These are the activations of a small neural network, seen along a few directions. Each row is one input.
In each table, some parts of the input vary, and every possible input appears once, in random order.
Descriptions start from the smaller parts, as in this example, which fits no table here: one of 8 places around a ring, together with either a single point or (one of 2 separate values, together with one of 4 places along a line) or one of 11 places around a ring.
Shared parts are said once, and a part with two or three values counts as separate values.
In the rows, zero is written as 128.

Other details of the inputs vary at random and push rows far along three fixed directions, the same in every table; ignore that.

A family of inputs:
r1: [141 116 140 135 142 102 151 119 133 128 143 144 129]
r2: [140 111 141 141 147  99 160 118 130 126 153 150 136]
r3: [197  62  91 136 202  73 132 149 128 160 159 136 112]
r4: [ 75 164 155 146 144 167 135  91 136 130 133  93 136]
r5: [194  98  93 106 130 101 107 167 118 144 125 150 118]
r6: [116 128 107 139 188 144 134 124 132 122 151 127 126]
r7: [130 107 168 151 124 110 145 109 132 129 134 124 132]
r8: [101 149 102 119 131 167 105 143 122 106 120 127 137]
r9: [169 113  88 107 107 110 111 160 125 140 118 140 127]
r10: [143 134 130 115  91 108 125 140 122 115 116 152 133]
r11: [ 93 146 128 140 177 162 137 109 131 128 144 111 131]
r12: [121 146 136 122  76 124 125 130 127 105 116 140 144]
r13: [142 120 127 109  82 125 124 143 128 138 106 134 120]
r14: [123 128 153 143 124 107 162 106 138 122 146 139 137]
r15: [156 107 142 131 131 106 153 119 136 155 138 132 120]
r16: [115 124 116 141 188 144 134 119 133 128 149 122 124]
r17: [115 140 169 144 109 116 149  97 139 128 133 120 135]
r18: [134 123  75 104 154 145  97 161 120 145 116 114 107]
r19: [165 119 115 110 123 101 110 154 110 123 117 148 116]
r20: [105 126 168 146 104 123 157 103 139 121 130 131 141]
r21: [152 113 132 138 129  98 154 115 143 156 144 127 130]
r22: [150 127 118 110 108 114 116 153 113 116 116 156 133]
r23: [110 141 156 115  61 130 121 129 123 114  96 132 125]
r24: [143 131 123 118 105 111 130 142 118 112 126 156 139]
r25: [132 120 149 142 108 103 143 108 142 150 132 106 133]
r26: [ 80 175 119 112 117 181 102 129 123 116 106 109 121]
r27: [ 75 148 141 145 157 175 131 102 135 127 132  98 127]
r28: [105 141 180 148  84 118 147  91 143 122 127 116 143]
r29: [ 96 146 117 139 160 161 143 105 148 156 142  92 122]
r30: [157 121 113 114 109 107 114 151 118 112 120 154 133]
r31: [126 124 116 146 194 142 128 119 129 129 154 118 135]
r32: [159 107 120 115 111 107 107 155 114 117 113 147 118]
r33: [118 135 135 116  72 134 116 141 122 106 104 142 141]
r34: [130 130 149 142 128 107 153 109 136 122 147 137 142]
r35: [104 147 119 138 163 149 127 109 140 155 139  82 121]
r36: [124 135  64 105 151 165  99 159 126 142 118 116 112]
r37: [168  88 133 138 142 100 143 125 138 152 143 130 123]
r38: [131 143 138 110  83 128 108 145 111 117 100 137 125]
r39: [111 140 141 116  75 133 121 132 125 112 104 138 128]
r40: [141 107 145 148 138  99 155 113 137 120 151 143 140]
r41: [122 124 164 150 119 116 145 101 132 127 138 123 141]
r42: [121 140 120 136 175 157 130 110 138 157 145  94 120]
r43: [110 147 149 113  69 133 126 130 120 114 101 137 129]
r44: [ 97 150 107 116 124 165 114 140 121 108 118 131 133]
r45: [138 104 152 139 138 109 143 123 125 131 133 136 122]
r46: [117 136 140 119  71 131 115 133 125 109 104 134 131]
r47: [136 106 140 147 117 109 154 110 151 150 141 117 134]
r48: [125 141  94 107 163 160  94 157 106 125 115 128 108]
r49: [149 112  94 141 218 128 126 134 124 127 166 135 133]
r50: [113 153  97 107 153 167  93 149 113 123 112 119 107]
r51: [127 126 166 147 114 111 140 104 135 128 131 118 131]
r52: [117 139 102 116 136 155 103 145 122 112 119 128 128]
r53: [ 95 150 106 116 129 180  90 143 115 113 109 114 127]
r54: [170 109 110 111 131 110 100 163 104 121 116 150 121]
r55: [118 126 149 138 114 111 153 105 142 153 132 106 124]
Description of these inputs: one of 5 places around a ring, together with either one of 3 separate values or (one of 2 separate values, together with one of 4 places along a line).
Question: A walk changes only the place on the ring of 5. It starts at r20 and steps to r11. List the rest of the walk in order.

◆ ◆ ◆ ◆ ◆

> YOUR TASK
Copy whichever lines above contain the string "along".

> RESULT
These are the activations of a small neural network, seen along a few directions. Each row is one input.
Descriptions start from the smaller parts, as in this example, which fits no table here: one of 8 places around a ring, together with either a single point or (one of 2 separate values, together with one of 4 places along a line) or one of 11 places around a ring.
Other details of the inputs vary at random and push rows far along three fixed directions, the same in every table; ignore that.
Description of these inputs: one of 5 places around a ring, together with either one of 3 separate values or (one of 2 separate values, together with one of 4 places along a line).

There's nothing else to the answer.